Problem description => From the entries below, reproduce exactly the line containing "return np.maximum(y, 0)", the line containing "r = norm(res)", and every line in between, with nothing added.

___ Exercise input

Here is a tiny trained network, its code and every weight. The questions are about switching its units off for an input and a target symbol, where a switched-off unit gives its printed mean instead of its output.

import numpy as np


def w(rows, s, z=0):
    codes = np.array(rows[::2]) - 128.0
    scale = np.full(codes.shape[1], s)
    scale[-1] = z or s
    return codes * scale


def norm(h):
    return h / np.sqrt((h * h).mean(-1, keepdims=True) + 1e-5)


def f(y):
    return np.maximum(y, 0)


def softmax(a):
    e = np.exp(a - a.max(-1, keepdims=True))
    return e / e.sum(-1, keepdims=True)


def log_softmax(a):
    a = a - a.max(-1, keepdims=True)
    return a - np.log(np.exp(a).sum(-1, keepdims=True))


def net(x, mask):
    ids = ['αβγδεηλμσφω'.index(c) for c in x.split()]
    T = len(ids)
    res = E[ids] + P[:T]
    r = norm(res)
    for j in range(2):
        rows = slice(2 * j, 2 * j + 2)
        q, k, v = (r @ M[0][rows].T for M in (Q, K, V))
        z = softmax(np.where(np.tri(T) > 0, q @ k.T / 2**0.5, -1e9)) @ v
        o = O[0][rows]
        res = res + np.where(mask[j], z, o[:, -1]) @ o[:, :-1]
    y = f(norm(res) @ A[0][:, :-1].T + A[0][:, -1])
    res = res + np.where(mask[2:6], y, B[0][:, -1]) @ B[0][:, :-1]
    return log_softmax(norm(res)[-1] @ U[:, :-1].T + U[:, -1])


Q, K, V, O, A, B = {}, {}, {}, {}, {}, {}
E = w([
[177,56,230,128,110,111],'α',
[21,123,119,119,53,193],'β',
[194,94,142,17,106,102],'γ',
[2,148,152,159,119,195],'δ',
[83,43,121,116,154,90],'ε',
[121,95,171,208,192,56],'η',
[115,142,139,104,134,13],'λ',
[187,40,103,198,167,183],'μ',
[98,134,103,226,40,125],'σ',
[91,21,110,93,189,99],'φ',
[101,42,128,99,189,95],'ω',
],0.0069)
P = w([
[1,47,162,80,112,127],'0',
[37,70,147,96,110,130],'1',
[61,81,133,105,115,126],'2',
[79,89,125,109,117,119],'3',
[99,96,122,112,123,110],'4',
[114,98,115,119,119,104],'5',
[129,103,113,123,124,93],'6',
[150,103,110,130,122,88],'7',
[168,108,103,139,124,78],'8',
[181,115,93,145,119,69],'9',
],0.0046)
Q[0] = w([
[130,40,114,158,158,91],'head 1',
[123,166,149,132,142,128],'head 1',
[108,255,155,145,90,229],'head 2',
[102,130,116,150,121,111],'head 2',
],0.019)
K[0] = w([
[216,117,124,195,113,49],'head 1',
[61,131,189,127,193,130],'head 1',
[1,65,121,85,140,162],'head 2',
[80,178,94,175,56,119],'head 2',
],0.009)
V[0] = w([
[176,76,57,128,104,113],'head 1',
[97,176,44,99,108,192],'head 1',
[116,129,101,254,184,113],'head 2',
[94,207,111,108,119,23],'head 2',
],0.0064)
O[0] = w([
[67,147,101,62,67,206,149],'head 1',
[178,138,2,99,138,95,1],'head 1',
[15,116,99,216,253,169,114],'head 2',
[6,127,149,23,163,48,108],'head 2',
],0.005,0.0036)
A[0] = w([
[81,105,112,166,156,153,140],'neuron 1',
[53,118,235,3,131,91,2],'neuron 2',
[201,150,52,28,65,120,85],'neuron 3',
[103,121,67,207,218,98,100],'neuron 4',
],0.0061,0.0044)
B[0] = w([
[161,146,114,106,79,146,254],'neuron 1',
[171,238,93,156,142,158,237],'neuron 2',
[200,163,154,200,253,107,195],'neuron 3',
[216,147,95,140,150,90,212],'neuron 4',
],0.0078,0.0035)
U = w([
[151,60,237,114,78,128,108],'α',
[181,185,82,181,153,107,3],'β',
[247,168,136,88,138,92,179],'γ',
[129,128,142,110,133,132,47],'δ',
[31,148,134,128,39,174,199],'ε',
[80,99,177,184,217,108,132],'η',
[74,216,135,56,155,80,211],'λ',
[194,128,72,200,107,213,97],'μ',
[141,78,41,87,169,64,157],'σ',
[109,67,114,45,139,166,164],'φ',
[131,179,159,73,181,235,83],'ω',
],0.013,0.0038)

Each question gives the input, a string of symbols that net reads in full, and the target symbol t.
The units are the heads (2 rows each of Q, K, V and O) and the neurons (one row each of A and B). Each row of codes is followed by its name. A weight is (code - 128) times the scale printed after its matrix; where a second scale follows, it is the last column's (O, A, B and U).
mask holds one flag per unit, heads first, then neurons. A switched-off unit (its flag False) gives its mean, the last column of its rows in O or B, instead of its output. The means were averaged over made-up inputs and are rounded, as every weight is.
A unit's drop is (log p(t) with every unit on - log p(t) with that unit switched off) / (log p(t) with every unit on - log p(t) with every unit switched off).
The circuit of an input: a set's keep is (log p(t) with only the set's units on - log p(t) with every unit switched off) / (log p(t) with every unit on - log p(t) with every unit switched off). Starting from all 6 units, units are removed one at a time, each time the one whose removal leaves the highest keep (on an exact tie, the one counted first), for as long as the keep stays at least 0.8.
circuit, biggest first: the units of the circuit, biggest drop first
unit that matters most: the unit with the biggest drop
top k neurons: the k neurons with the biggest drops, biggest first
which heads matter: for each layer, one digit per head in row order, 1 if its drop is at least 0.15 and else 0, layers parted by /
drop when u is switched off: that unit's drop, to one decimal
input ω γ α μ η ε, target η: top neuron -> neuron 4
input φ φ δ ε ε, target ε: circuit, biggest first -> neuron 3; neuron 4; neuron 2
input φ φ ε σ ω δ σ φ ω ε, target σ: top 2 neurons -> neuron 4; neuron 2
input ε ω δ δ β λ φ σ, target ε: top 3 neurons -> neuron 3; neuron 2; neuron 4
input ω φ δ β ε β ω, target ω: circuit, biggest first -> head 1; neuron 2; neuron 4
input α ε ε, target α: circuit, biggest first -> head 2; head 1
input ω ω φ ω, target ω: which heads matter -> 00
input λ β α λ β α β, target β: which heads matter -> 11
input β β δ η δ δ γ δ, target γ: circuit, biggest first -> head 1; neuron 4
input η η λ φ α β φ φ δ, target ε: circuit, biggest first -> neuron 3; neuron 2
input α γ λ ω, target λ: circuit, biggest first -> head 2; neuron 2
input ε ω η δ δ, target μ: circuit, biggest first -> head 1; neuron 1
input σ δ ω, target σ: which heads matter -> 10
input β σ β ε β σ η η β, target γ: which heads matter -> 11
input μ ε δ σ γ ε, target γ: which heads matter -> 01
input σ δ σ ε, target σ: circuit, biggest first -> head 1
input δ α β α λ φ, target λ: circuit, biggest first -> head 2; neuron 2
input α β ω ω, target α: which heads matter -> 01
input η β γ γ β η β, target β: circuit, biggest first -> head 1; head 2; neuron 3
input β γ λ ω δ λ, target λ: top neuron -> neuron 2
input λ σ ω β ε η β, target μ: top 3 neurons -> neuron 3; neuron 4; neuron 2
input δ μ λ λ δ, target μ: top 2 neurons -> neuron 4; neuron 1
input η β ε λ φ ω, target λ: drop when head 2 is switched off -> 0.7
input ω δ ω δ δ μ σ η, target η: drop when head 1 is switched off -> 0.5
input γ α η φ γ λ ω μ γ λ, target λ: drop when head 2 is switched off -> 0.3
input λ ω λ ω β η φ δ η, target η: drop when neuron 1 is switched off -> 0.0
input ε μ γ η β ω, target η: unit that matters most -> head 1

______
___ Exercise input

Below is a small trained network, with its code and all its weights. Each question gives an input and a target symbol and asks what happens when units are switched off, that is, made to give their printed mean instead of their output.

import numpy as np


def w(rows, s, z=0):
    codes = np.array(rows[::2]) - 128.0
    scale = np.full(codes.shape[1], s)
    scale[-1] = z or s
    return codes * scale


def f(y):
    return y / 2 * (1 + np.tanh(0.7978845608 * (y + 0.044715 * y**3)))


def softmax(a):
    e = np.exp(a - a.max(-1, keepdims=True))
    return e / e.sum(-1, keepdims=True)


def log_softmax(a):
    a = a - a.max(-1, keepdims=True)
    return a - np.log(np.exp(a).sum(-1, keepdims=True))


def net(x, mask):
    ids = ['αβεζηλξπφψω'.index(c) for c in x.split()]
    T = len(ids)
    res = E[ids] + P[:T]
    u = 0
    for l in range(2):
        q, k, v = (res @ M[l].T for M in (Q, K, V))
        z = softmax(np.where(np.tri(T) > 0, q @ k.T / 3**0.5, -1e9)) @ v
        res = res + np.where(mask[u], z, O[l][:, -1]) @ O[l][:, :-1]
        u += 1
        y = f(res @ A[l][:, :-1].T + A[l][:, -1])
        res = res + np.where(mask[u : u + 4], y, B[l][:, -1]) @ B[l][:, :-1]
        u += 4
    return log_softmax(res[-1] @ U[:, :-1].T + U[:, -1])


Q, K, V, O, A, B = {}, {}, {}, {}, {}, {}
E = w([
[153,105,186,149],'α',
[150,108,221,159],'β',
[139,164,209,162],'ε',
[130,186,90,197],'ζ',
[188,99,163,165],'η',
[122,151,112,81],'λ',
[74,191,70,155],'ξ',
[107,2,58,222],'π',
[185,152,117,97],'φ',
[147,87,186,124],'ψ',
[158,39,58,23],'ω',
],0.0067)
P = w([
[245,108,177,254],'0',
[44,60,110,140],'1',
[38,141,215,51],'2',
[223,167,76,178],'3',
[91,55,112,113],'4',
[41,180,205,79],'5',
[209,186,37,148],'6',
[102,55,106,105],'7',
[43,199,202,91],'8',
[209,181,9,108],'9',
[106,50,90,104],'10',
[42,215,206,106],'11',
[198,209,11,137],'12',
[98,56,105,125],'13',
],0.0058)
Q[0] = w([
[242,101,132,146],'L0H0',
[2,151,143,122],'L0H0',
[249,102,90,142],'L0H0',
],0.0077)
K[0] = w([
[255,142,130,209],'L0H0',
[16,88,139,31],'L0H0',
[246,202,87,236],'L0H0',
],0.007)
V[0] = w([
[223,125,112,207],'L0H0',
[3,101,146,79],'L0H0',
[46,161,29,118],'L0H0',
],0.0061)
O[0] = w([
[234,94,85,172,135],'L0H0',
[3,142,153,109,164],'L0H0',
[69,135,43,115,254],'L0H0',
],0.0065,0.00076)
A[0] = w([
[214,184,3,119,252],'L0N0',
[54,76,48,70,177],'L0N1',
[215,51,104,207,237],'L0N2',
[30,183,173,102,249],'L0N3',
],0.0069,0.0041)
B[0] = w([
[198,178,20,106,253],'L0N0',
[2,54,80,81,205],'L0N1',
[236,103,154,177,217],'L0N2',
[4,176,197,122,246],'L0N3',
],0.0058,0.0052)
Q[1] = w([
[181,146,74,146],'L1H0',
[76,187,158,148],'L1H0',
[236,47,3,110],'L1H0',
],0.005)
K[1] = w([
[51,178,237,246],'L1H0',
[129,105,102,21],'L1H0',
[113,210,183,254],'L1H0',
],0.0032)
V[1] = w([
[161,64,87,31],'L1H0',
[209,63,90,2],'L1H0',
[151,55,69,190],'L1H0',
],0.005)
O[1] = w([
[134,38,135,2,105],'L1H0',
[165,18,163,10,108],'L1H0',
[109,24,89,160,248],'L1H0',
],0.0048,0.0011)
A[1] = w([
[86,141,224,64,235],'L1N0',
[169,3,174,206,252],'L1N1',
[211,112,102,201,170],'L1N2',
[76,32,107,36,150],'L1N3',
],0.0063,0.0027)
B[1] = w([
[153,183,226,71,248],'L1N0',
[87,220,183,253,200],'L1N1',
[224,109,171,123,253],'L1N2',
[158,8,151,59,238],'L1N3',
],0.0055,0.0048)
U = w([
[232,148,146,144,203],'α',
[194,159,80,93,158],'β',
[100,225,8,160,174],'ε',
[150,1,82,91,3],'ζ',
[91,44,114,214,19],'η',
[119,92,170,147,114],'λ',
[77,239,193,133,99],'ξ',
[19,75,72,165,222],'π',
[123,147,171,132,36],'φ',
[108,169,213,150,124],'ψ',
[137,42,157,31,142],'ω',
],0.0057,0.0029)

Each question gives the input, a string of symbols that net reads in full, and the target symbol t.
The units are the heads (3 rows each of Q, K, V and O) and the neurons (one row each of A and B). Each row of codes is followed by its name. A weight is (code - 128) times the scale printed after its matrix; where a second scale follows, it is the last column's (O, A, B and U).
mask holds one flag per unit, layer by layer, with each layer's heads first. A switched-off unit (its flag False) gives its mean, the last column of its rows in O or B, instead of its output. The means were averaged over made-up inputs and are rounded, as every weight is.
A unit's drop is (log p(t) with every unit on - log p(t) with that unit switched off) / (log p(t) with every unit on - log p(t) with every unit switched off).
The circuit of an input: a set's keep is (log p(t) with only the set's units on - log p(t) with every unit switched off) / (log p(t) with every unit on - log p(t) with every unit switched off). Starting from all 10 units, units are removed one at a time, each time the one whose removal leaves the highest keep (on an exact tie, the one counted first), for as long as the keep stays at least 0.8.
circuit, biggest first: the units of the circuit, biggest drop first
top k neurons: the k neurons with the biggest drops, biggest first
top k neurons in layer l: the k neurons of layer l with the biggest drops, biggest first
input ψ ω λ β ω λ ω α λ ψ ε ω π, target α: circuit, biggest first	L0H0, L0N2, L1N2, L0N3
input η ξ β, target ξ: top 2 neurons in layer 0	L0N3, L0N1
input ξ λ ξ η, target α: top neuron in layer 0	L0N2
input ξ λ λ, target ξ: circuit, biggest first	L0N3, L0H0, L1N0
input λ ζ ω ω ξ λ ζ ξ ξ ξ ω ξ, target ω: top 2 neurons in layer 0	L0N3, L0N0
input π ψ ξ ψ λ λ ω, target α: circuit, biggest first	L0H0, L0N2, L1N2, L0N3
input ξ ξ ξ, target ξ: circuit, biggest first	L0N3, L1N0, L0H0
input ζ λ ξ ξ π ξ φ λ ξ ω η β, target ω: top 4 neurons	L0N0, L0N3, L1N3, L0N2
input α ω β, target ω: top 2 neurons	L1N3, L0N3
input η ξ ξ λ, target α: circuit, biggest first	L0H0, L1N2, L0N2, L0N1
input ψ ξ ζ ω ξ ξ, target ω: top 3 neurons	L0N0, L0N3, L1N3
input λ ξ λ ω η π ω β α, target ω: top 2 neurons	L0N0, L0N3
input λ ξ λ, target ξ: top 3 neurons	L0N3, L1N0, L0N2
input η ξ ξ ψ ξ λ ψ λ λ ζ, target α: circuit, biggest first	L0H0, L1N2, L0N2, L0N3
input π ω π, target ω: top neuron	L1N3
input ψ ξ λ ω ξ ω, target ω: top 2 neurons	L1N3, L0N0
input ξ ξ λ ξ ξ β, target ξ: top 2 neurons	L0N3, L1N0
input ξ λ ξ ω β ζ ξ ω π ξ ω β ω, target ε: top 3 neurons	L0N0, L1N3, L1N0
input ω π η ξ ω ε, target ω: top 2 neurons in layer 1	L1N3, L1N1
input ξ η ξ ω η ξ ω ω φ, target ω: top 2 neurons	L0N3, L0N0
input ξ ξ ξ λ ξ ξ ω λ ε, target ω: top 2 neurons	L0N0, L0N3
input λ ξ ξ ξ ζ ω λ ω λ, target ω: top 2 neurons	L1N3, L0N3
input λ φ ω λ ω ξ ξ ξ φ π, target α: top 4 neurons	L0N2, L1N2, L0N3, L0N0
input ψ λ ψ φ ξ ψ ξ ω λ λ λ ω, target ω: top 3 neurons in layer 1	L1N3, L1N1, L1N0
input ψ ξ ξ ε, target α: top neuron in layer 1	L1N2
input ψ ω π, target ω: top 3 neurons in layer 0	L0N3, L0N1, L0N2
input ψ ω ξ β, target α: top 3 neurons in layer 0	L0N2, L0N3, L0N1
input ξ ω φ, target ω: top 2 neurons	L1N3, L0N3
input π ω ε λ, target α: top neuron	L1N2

______
___ Exercise input

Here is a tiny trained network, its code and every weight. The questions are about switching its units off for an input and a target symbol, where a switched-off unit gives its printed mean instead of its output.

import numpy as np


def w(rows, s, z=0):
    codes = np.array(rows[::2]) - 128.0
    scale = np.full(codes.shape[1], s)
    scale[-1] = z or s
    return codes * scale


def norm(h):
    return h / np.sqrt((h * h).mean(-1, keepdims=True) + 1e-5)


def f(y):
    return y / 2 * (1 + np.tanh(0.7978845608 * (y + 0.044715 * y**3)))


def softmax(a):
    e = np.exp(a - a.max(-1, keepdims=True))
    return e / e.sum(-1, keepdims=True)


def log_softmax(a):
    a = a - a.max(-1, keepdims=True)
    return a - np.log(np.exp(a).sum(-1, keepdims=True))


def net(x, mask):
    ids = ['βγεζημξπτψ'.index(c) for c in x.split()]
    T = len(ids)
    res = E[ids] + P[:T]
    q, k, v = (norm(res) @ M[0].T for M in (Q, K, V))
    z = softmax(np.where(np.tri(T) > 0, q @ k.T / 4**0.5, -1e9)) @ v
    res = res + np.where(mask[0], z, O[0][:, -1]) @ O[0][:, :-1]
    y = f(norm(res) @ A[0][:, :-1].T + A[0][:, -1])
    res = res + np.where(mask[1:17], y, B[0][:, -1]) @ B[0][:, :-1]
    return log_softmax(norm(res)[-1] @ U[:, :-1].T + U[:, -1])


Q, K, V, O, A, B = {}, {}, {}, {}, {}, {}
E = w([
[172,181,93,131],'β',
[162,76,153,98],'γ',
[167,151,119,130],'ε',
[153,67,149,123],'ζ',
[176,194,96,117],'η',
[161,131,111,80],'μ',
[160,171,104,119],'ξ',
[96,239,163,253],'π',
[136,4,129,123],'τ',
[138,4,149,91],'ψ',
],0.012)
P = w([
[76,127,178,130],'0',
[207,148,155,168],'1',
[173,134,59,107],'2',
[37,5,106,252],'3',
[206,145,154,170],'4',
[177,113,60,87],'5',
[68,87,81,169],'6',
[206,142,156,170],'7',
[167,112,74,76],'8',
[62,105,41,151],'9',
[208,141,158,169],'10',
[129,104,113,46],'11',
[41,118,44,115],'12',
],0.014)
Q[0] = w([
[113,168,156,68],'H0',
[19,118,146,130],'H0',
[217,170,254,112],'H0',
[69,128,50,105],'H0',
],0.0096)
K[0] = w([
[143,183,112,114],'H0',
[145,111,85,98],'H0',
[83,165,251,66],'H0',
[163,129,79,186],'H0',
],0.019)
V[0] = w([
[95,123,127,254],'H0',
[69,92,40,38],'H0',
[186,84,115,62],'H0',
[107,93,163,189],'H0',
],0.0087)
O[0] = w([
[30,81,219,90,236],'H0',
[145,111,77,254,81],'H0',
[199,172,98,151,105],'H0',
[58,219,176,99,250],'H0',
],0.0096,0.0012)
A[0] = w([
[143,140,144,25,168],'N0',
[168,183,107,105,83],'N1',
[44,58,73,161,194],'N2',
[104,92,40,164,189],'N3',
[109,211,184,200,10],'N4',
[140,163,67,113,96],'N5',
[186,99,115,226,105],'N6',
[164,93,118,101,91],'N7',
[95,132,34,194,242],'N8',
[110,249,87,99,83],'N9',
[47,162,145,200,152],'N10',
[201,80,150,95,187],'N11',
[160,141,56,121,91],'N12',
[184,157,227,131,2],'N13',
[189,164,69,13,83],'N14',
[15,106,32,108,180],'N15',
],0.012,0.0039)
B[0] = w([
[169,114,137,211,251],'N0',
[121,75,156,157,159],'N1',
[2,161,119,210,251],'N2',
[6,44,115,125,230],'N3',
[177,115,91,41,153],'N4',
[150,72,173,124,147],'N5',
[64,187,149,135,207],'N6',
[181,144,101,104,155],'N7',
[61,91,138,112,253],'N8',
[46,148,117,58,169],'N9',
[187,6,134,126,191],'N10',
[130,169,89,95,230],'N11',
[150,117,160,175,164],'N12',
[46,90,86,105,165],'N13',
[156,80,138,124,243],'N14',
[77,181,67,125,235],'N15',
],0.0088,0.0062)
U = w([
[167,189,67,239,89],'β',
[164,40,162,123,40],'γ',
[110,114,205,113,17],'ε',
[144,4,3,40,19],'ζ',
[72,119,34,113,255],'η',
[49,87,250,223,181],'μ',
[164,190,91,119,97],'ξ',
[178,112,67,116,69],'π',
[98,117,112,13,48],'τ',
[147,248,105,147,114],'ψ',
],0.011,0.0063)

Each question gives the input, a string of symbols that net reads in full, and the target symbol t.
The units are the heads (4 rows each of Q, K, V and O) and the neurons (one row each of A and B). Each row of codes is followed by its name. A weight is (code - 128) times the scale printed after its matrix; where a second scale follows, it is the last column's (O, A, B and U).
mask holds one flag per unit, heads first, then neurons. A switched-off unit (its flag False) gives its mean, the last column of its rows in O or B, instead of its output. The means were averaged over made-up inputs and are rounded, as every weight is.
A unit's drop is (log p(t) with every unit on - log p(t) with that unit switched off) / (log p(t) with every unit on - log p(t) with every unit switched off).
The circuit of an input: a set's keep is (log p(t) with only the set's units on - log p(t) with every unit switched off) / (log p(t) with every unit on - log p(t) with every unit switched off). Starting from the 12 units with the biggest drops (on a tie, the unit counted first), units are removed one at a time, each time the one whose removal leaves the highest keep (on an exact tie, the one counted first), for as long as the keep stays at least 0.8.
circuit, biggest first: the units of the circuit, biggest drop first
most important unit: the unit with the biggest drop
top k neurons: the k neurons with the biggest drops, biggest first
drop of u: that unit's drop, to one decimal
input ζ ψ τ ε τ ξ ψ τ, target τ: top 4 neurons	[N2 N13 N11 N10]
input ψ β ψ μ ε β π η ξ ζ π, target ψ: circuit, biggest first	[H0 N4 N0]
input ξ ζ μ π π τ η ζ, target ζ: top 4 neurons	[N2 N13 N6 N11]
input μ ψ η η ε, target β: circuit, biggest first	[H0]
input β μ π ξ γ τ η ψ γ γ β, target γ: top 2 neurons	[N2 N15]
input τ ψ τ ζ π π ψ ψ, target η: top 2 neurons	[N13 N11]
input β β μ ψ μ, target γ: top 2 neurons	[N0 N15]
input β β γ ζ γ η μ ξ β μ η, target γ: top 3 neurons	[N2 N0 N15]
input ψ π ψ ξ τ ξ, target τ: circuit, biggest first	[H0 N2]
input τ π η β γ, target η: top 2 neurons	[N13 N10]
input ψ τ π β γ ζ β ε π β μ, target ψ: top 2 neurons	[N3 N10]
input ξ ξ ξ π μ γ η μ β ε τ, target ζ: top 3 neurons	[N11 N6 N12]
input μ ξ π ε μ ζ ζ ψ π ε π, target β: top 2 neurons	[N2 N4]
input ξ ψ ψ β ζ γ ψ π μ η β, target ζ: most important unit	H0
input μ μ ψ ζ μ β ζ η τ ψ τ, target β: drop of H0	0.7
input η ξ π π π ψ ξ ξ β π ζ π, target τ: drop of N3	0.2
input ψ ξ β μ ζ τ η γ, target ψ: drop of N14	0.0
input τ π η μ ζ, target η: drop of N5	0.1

______

Answer box =>
    return np.maximum(y, 0)


def softmax(a):
    e = np.exp(a - a.max(-1, keepdims=True))
    return e / e.sum(-1, keepdims=True)


def log_softmax(a):
    a = a - a.max(-1, keepdims=True)
    return a - np.log(np.exp(a).sum(-1, keepdims=True))


def net(x, mask):
    ids = ['αβγδεηλμσφω'.index(c) for c in x.split()]
    T = len(ids)
    res = E[ids] + P[:T]
    r = norm(res)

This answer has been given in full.